_SUPPLIED DATA_
There are 10 hidden switches. A switch that is on adds its own fixed numbers to the row, and there is some noise. The rows also spread widely along 10 directions, which tell nothing about the answers.
(in the rows, 128 means zero)
Some rows, each with its switches (1 for on, 0 for off) after it:
[111 119 165 122 147 122  91 123 154 114 161 100  76 113 117 122 146 185
 120 129 139 138 143 139 121 119 102 136 118 138 104] : 1 0 0 0 0 1 1 0 0 0
[115 125 162 114 139 117 127 102 122 139 129 146  85 115 113 124 123 158
 120 110 150 140 135 162 133 123 120 133 117 101 117] : 0 0 1 1 0 1 1 0 0 1
[116 125 152 133 152 138 108 147 125 141 125 116 109  97 119  92 134 118
 121 117 137 143 148 137 120 106 115 128 116 135 147] : 0 0 0 0 0 1 0 0 1 0
[130 110 124 149 168 133  96 127 133 113 146 102 120 118 139 110 134 132
 121 120 119 138 140 126 129 102 153 135 126 150 137] : 1 0 0 0 0 1 0 0 0 0
[144 133 132 130 168 135  99 120 156 142 106 113 119 118 122 115 148 136
 140 110 119 146 152 111 150  98 111 120 121 126 139] : 1 0 0 0 1 1 1 0 1 1
[114 119 152 133 147 138 132 141 100 138 131 133 125 113 145 128 131 174
  92 132 129 110 115 160 138 128 107 136 101 116 117] : 0 1 0 1 0 0 1 0 0 0
[145 146 132  93 134 119  93 108 225  80 169  93  52 120 120 159 168 202
 121 116 107 145 152  99 140 119  65 127 129 171  79] : 0 0 1 0 1 1 1 0 0 0
[123 119 129 140 171 130 104 122 128 153 122 111 115 122 121 101 110 161
 135 105 146 128 133 142 141  99 149 149 116 104 136] : 0 1 1 0 0 0 1 1 0 0
[122 113 134  85 152 142  93 134 160 104 127 103 107 131 128 153 151 225
 120 144 115 118 132 120 124 128 107  99 117 140  84] : 1 0 1 0 0 1 1 1 0 0
[126 127 124 125 165 196 114  89 149 117  98 128 110 102 132  92 138  74
 129 105  95 146 157 138  89 118 146  91 114 145 136] : 1 1 1 1 0 1 1 1 1 0
[ 96 122 159 143 149  96 115 107 111 181 121 130 102  98 101 112 104 132
 123 113 164 123 126 180 126 117 167 130 119  74 136] : 0 1 0 0 0 1 1 0 1 0
[130 140 123 114 144 124  87 121 166 144 118 113 110 128 123 131 145 168
 124 106 126 123 148 110 155 126 137 130 133 123 114] : 0 0 0 0 0 0 1 0 0 0
[113 139 146 114 142 145 103 117 145 131 111 134  93 113 122 108 142 135
 135 112 140 140 156 138 117 132 130 118 124 134 115] : 0 0 0 0 0 1 1 0 0 1
[115 101 136 141 144 113  87  89 151 117 161 114  93 111 149 123 146 134
  92 123 108 127 111 152 117 126 159 131 121 141 110] : 1 0 0 1 0 1 0 0 1 0
[149 117 122 159 181 174 133  89 126 126  88 143 132 135 154  86 137  95
 127 118  94 152 129 136 125  97 133 131 113 123 157] : 1 0 1 1 0 1 1 1 1 1
[126 143 116 112 160 106 113 138 142 130 129 141 103 131 140 147 147 196
  97 102 111 128 158 110 177  90 109 153 105 143 116] : 0 1 1 0 0 1 0 1 0 0
[118 139 141  87 138 146 126 100 148 111  99 151  97 143 119 128 143 155
 152 112 137 150 159 141 132 125 132 104 122 121  81] : 0 0 1 0 0 1 0 0 1 1
[116  98 154 153 173 109 142  90 102 159 102 161 122 141 166 123 138 193
  75 150  90 111  79 168 156 112 101 170  98  70 119] : 1 0 1 1 1 1 1 1 1 0
[124 127 125 134 146 168 133 104 128 107 105 129 120  98 141 122 145 106
 113 131  90 129 143 147  94 134 121 109 119 141 124] : 1 1 0 0 0 1 0 1 0 0
[122 116 198  98 122 120  96 124 173 152 124  71  81 101  94 123 139 223
 146 132 159 138 141 135 136 138  73 136 135  78  97] : 0 0 0 1 0 0 0 0 0 0
[138 126 143 144 168 124 146  71 163  98 119 134  85 191 133 133 143 190
 147 109 127 157 131 141 160 102 127 140 134  97  85] : 0 0 1 1 0 1 1 1 1 0
[ 90 128 176 136 171 130  87 118 139 153 112 139  84 128 132  77 139 166
 128 107 137 150 171 137 144 105 130 170 112 118 122] : 1 0 0 0 0 1 1 0 0 0
[125 133 124 127 167 123 105 147 131 125 144 114 119 117 121 136 140 150
 116 110 128 131 156 124 143  91 126 110 108 152 129] : 1 1 0 0 0 1 1 0 1 0
[112 134 134  86 136 174 106 119 135 144  95 151 115 109 140 116 144 140
  97 114 104 116 141 133 125 147 125 111 111 131 113] : 0 0 1 1 0 0 1 0 0 0
[140 151 124 125 146 111  93 150 168 133 151 108  89  70 126 129 152 132
  94  96 102 141 172  97 149  92  72 146 114 173 152] : 0 1 0 0 1 1 0 0 0 0

New rows. What belongs after each?
[ 96 108 157 140 133 123 109 121 122 136 148 119  86  71 132 112 134 142
  85 143 126 111  99 170  89 142  92 133 114 122 127] : 0 0 0 0 1 1 1 1 0 0
[138 123 159 114 127 155 121  77 173 136  87  86 102 110 105 122 138 145
 160 119 126 137 133 138 109 151 105 104 155  72 101] : 0 0 0 1 1 0 0 1 0 0
[150 108 123 122 180 142  80 138 141 134 146  77 133 131 112 113 123 158
 147  93 142 142 144 104 158  83 150 113 121 131 144] : 1 0 1 1 0 0 1 0 1 0
[138 127 132 106 144 143 115 119 140 118 108 113 126 113 124 160 147 173
 122 127 119 123 140 135 124 126 110  82 120 120 104] : 1 1 0 1 0 1 1 1 0 1
[120 132 166  99 133 141 172 107 110 114 106 151 106 129 115 145 131 173
 136 129 147 142 139 175 131 123  91 105 106  92  88] : 0 1 1 1 0 1 0 0 1 1
[108 158 142 104 128 121 102 139 103 173 135 138 103  67  90 123 118 100
 107  62 156 128 177 136 136 116 125 112 116 123 157] : 0 1 0 1 0 0 1 0 0 0
[143 128 118 116 111 135 149  52 152 128  93 161 110 120 153 160 155 148
  81 141  81 108  85 161 120 168 105 126 124  90  95] : 0 0 1 1 0 0 1 1 0 1
[102  97 150 145 186 170  91 138 106 129 131 122 111 107 155  56 116 117
 123 107 127 142 137 143 112  99 145 143 108 143 145] : 0 0 1 1 1 1 0 1 0 0
[108 115 180 109 143 112  89 118 155 171 121  95  94 114 106 112 132 201
 136 116 157 124 128 141 149 126 103 131 125  75 100] : 0 0 0 1 1 0 1 0 1 0
[128 137 140 116 153 166 137 102 147 135  66 144 109 132 128 112 142 150
 135 128 106 138 146 134 123 130 108 120 126 102 119] : 0 0 1 0 0 1 1 1 0 0
[162 134 120 130 173 132 114 132 157 121 103 103 135 139 133 134 147 176
 146 118 113 148 168 100 169  87 114 130 122 132 129] : 1 1 0 0 0 1 0 0 0 1
[102 114 131 170 186 163  89  92 112 183  88 162 128  94 164  43 128  37
  92  98  84 132 132 147 117 111 185 151 109 124 175] : 1 0 0 1 1 1 1 0 1 0
[160 126  95 155 167 132  92  81 186 137 110 126 107 103 162  94 143  93
 104 112  69 141 125 110 142 106 148 166 126 145 157] : 0 0 1 0 1 1 0 0 0 1
[111 123 166 117 123 133 126 145  89 140 141 125 112  74 109 126 144 137
  95 106 140 132 147 146 122 114  61 121 104 120 143] : 1 0 0 1 0 0 0 1 1 0
[ 57 131 144  71 138  85  36 105 150 180 145 168  58  87 129 121 147 166
  65  88 121 103 150 141 143 126 161 141  92 138  85] : 1 0 1 0 1 1 1 0 1 0
[111 110 156 125 159 120  88 141 119 148 137 113 110 113 124 107 121 168
 123 115 160 128 132 143 133 114 147 125 120 119 128] : 0 0 0 1 0 1 1 0 0 1
[119 135 131 117 138 120 107 104 147 145 132 142  92 113 129 123 136 155
  98 107 120 126 130 138 144 127 124 159 116 121 119] : 0 0 1 0 0 0 1 0 0 0
[121 137 127 144 138 138 139 103 154 125  99 163  99 106 175 121 173 139
  65 148  62 121 120 145 125 130  77 156  98 140 115] : 0 1 0 0 0 1 0 1 1 0
[134 136 136 132 143 144 125 143 112 129 117 119 115 100 106 119 133 124
 137 110 150 143 152 132 117 113  99 107 127 128 150] : 0 0 0 0 0 1 1 1 0 1
[160  91  85 130 178 129  65 161 131  85 199  76 144 129 160 138 137 175
 107 106 123 126 119  96 164  79 161 129 110 194 134] : 1 0 1 1 0 0 0 0 0 1
[163 139 144 157 184 180 133 150 148 135  74 107 141 139 142  73 143 156
 165 121 121 168 172 102 169  79  80 171 113 121 159] : 0 1 0 0 0 0 0 0 0 1
[140 125 131 134 164 105 105 133 139 108 155 107 107 139 134 137 138 173
 131  96 141 146 148 119 171  93 124 135 129 142 114] : 0 0 0 1 1 1 0 0 0 1
[119 126 110 116 144 129 116 101  94 134 120 150 141 124 136 145 126 121
 118  88 136 114 142 154 149 128 192 105 118 115 109] : 1 1 0 1 0 0 0 0 0 1
[134 112 127 128 167 125 109 100 156 127 111 112 113 150 133 124 124 179
 141 128 123 133 125 135 148 116 169 137 135 105 103] : 0 0 1 0 0 1 0 0 0 0
[128 147 141  89 106 145 123  45 149 141  82 132 105 120  80 152 140 103
 169  82 149 139 158 154 109 155 153  59 153  69  91] : 1 0 0 1 0 0 1 1 1 1
[ 98  79 155 149 176 120  60  83 131 174 128 127 105 127 161  65 114 171
 109 120 136 118  97 164 139 118 201 186 107  91 120] : 1 0 1 1 0 0 1 0 0 1
[115 128 123 112 167 153 113 106 145 132  93 149 113 120 157 125 152 171
  97 133  78 115 134 131 137 121 110 131 100 131 103] : 1 1 1 0 1 1 1 1 0 0
[125 121 154 129 137 154 155 114 122  93 154 128  96 115 138 121 141 149
 109 122 126 145 126 162 124 116  80 139  99 137 108] : 0 1 1 1 0 0 0 0 1 0
[135 132 142 109 142 154 124 109 140 132 113 123 112 110 120 113 131 135
 141 102 136 147 150 138 138 109 116 120 112 115 122] : 0 1 1 1 0 0 0 0 1 1
[120 114 129 115 168 180  95 125 156  57 144 126 113 183 183 118 180 206
 127 128 113 136 140 120 148 120 123 120 100 184  55] : 1 0 0 1 0 0 1 0 1 1
[ 94 101 169  92 154 146  65 161 123 142 141  96 108  78 127 113 138 180
 100 136 130 109 131 136 108 134 106  99 107 142 113] : 1 0 0 1 1 1 1 0 0 0
[129 106 124 103 180 179  79 154 147 144  82 125 146 130 168  94 148 174
 110 145  95 117 123 111 139 115 141 105  96 148 123] : 0 0 1 1 0 1 1 0 1 1
[ 89 132 163 154 165 139 143  98  67 158 113 164 115 127 122  88 107 117
 139  87 161 138 151 184 140 109 152 158 108  81 123] : 1 1 0 0 1 0 1 0 0 0
[155 137  93 142 139 129 100  96 192  87 163  81  94 120 128 151 147 140
 131 102 116 131 135 117 126 119 134 116 141 156 111] : 0 1 0 0 0 0 1 1 0 0
[145 118 100 143 186 126  99  76 168 112 120 115 110 156 144 128 129 165
 152 106 116 137 133 127 152  93 176 132 127 123 102] : 1 1 1 0 1 1 1 1 0 1
[128  82 134 153 149 115  83 107 139 147 126  95 119  83 149 111 132 150
  99 160 107 110  84 155 101 132 144 144 122 108 139] : 1 0 0 0 0 1 0 1 0 1
[129 106 153 114 178 173  62 140 180 123 125  75  98 112 127  80 140 179
 143 139 118 146 153 103 116 106 117 130 114 153 128] : 1 0 1 0 0 1 1 0 0 0
[ 86 122 146 123 176 145  82 122 140 156 110 145  89 105 152  75 131 163
 107 115 117 121 143 141 127 113 131 158  95 129 116] : 0 1 1 0 1 1 1 1 0 0
[122 117 113  97 173 136 100 131 122 156  77 132 149 133 134 138 135 184
 122 120 103 111 140 112 160 112 147 106 118 103 114] : 1 0 1 0 1 1 0 1 0 0
[117 131 123 137 168 115  92 109 159 124 150 129  93 127 154 126 143 155
  96  99 108 123 138 131 154 111 149 142 114 149 104] : 0 1 0 1 1 1 1 0 0 0
[113 106 125 122 147 131  85 112 147 119 163 120  92 100 141 115 129 122
  88 119 115 118 108 149 106 126 161 114 113 157 123] : 0 0 1 1 0 1 1 0 1 0
[134 117 135 123 156 161 108 127 129 111 107 119 127 116 145 118 154 149
 122 123 109 139 146 123 124 117 109 110 120 141 124] : 1 0 0 1 0 1 0 1 0 1
[104 126 141 124 116 155 160  47  92 145  88 187 111  87 137 115 132  75
  92 111 106 125 117 199  95 147 133 126 101  84 118] : 1 1 1 1 0 0 0 1 1 1
[115 119 154 118 169 155  95 139 143 128 133 101  97  93 111  94 132 154
 133 117 139 146 158 131 109  93 101 117 100 140 134] : 1 1 1 0 0 1 1 1 1 0
[137 125  90 113 146 119 135 111 106 137 111 125 144 121 109 179 106 142
 119 121 130  99 108 151 126 129 184  70 132  96 120] : 0 1 1 0 0 1 1 1 0 0
[ 83 107 224 104 157 176 116 170 104 142 109 144  84  94 140  47 142 189
 118 146 151 156 153 159 114 110  41 162  75 125 121] : 0 0 1 1 0 1 0 0 1 1
[118 118 116 136 163 143 101 131 147 112 140 112 115 123 144 119 137 143
 116 132 120 119 122 141 118 118 156 105 112 156 112] : 0 1 0 0 0 1 1 0 1 0
[102 126 137 134 160 113  96 118 126 150 123 145 103 121 135 102 133 139
 121 107 145 128 134 148 143 112 150 134 114 120 117] : 0 0 0 0 1 1 1 0 1 1
[ 95 158 176  55 108 150 120  92 176 109 115 151  44 106 100 139 162 178
 135 105 144 149 180 150 107 142  61  90 105 128  59] : 0 1 1 1 0 1 1 1 1 1
[139 138 144 115 149 121 145 127 107 113 131 133 105 131 108 140 131 165
 139  92 154 157 160 130 156  92  93 125 126 118 125] : 0 0 1 1 0 1 0 1 0 1
[135 166 138  96 104 115 160  96 107 152  97 153 111  87  75 171 127  83
 120  77 132 140 170 145 130 140 119  79 149  90 138] : 0 0 0 1 0 1 0 0 0 0
[158 105  84 153 168 107 105 143 119 109 155 108 154 128 159 164 141 167
  86 144 103 107  95 121 154 105 148 122 116 157 140] : 1 0 0 0 0 1 1 0 0 1
[ 95  91 153 139 166 142  96 121 131 121 130 108 109 149 140  99 124 172
 142 146 152 119 107 169 106 133 182 111 122 112  88] : 0 0 0 0 0 1 1 0 1 0
[156 108 126 121 147 156  95 122 172 135 106  94 125 103 147 114 143 179
 110 164  99 117  92 126 123 138 103 135 116 121 127] : 0 0 1 0 0 0 1 0 0 1
[ 85 105 129  86 150  96  59 163  92 174 127 141 140 100 147 152 136 191
  60 119 115  81 128 132 159 128 173 111 102 129 113] : 1 0 0 1 0 1 0 0 0 0
[125 118 125 136 151 113 108 107 152 130 125 115 112 121 141 134 131 159
 110 133 114 116 121 146 133 128 162 130 125 119 107] : 0 1 0 0 0 1 0 0 0 0
[102 142 134  74 143 153 134 106 136 109  75 187 109 156 170 150 164 213
 100 129  96 116 151 144 151 141 113 114  98 128  49] : 0 1 1 1 0 1 0 1 0 1
[113 116 144 120 175 130  86  97 168 142 121 126  94 134 141 108 140 177
 114 115 110 134 144 135 147 103 149 141 104 125 103] : 1 1 1 1 0 1 1 0 1 0
[112  96 146 150 167 122  62 134 125 171 124 103 116  82 132  82 126 146
 112 129 137 122 121 139 114 109 143 146 112 115 160] : 1 0 0 0 0 1 1 1 0 1
[140 126 111 143 153 104 120 111 118 135 132 140 126 113 144 156 143 150
  85 113 103 116 123 141 152 105 127 128 113 128 136] : 1 1 0 1 0 1 1 1 0 1
[115 106 140 121 178 146  83 110 141 125 143 100 101 121 130  97 110 151
 152 107 152 133 130 150 121 110 179 109 118 128 105] : 0 1 1 1 1 1 1 0 0 1
[168 134 116  93 150 141 141 126 141  92 121  88 143 162  94 183 133 203
 171 111 139 146 159 101 170 106 114  88 143 113  97] : 1 0 1 0 0 0 0 0 0 0
[101 140 154 110 126 147 110  86 151 158  86 144  94 111 120 105 138 132
 127 116 130 124 143 153 113 160 139 128 130  92 103] : 0 0 0 0 0 0 1 0 0 0
[101 133 146 100 123 136 107 100 120 158  97 163 113 110 136 116 143 125
 109 100 135 120 141 154 134 146 147 119 115 104 104] : 0 0 0 1 0 0 0 0 1 1
[102 115 147 100 135 144  99 133 123 133 110 128 117 114 142 117 141 174
 126 129 139 113 127 149 131 148 124 120 115 117  86] : 0 0 0 0 1 0 0 0 0 1
[106 135 157  86 120 136  97  96 168 133 110 118  81 107 107 133 145 149
 133 107 133 133 162 139 114 153 136  92 143 114  86] : 0 0 0 1 0 1 0 0 0 0
[131 136 116 142 181 166 107 126 137 137  98 128 134 122 137  95 138 101
 131 108 105 139 161 120 131  96 155 114 111 146 147] : 1 1 0 0 0 1 1 0 1 0
[122 101 154 112 119 114  88 123 149 127 175  57  93  48  86 155 118 155
 112 153 146 111 105 165  73 144 117  84 127 122 124] : 1 1 0 0 0 1 1 0 0 0
[ 71 125 143 105 148 120  57  88 129 185 100 154  94 100 127  90 109 112
 123  83 157 110 150 169 117 144 239 111 120 100 105] : 0 1 0 1 0 1 1 0 0 1
[160 142 113  81 131 187  81 110 232  79 101  91 100  96 145 137 196 140
 127 140  59 143 166  80 107 147  68  83 129 192  93] : 1 0 0 0 1 1 0 0 0 1
[ 93 108 124 146 168 166  79 141 116 101 173 128 109 100 178  86 145 129
  84 120 110 114 126 147 111 120 139 149  85 195 114] : 1 1 0 0 1 0 1 0 0 0
[136 124 105 105 154  87  79 143 155 140 160  91 109  91 115 157 121 173
 108 103 123 115 136 112 161  94 144 121 117 143 129] : 0 1 1 0 1 1 0 0 0 0
[130 102 156 151 169 132 100 131 108 170 109 103 139 115 134  81 113 151
 142 115 150 131 116 141 153 108 141 155 123  83 148] : 0 0 0 1 1 0 0 0 0 1
[ 87 130 180 125 166 168 105 110 115 171  79 153  86  90 113  48 124 110
 134 100 134 155 177 149 101 110 119 154 108 103 152] : 1 0 1 0 0 1 1 1 0 0
[133 116 140 121 158 178 116  96 146 109 111 116 111 130 125  99 122 121
 157 119 135 148 135 147 102 129 162  97 133 124 117] : 0 0 1 1 0 1 1 0 0 1
[108 149 134  82 137 145  77 112 194  91 140 111  69 118 121 134 155 169
 150 104 141 134 173 126 117 137 129  91 126 165  60] : 0 1 0 0 1 1 1 0 0 1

_WHAT IS BEING ASKED_
Repeat exactly the lines of the records from the one containing "[136 124 105" to the last, and include no line outside that stretch.

_ANSWER BOX_
[136 124 105 105 154  87  79 143 155 140 160  91 109  91 115 157 121 173
 108 103 123 115 136 112 161  94 144 121 117 143 129] : 0 1 1 0 1 1 0 0 0 0
[130 102 156 151 169 132 100 131 108 170 109 103 139 115 134  81 113 151
 142 115 150 131 116 141 153 108 141 155 123  83 148] : 0 0 0 1 1 0 0 0 0 1
[ 87 130 180 125 166 168 105 110 115 171  79 153  86  90 113  48 124 110
 134 100 134 155 177 149 101 110 119 154 108 103 152] : 1 0 1 0 0 1 1 1 0 0
[133 116 140 121 158 178 116  96 146 109 111 116 111 130 125  99 122 121
 157 119 135 148 135 147 102 129 162  97 133 124 117] : 0 0 1 1 0 1 1 0 0 1
[108 149 134  82 137 145  77 112 194  91 140 111  69 118 121 134 155 169
 150 104 141 134 173 126 117 137 129  91 126 165  60] : 0 1 0 0 1 1 1 0 0 1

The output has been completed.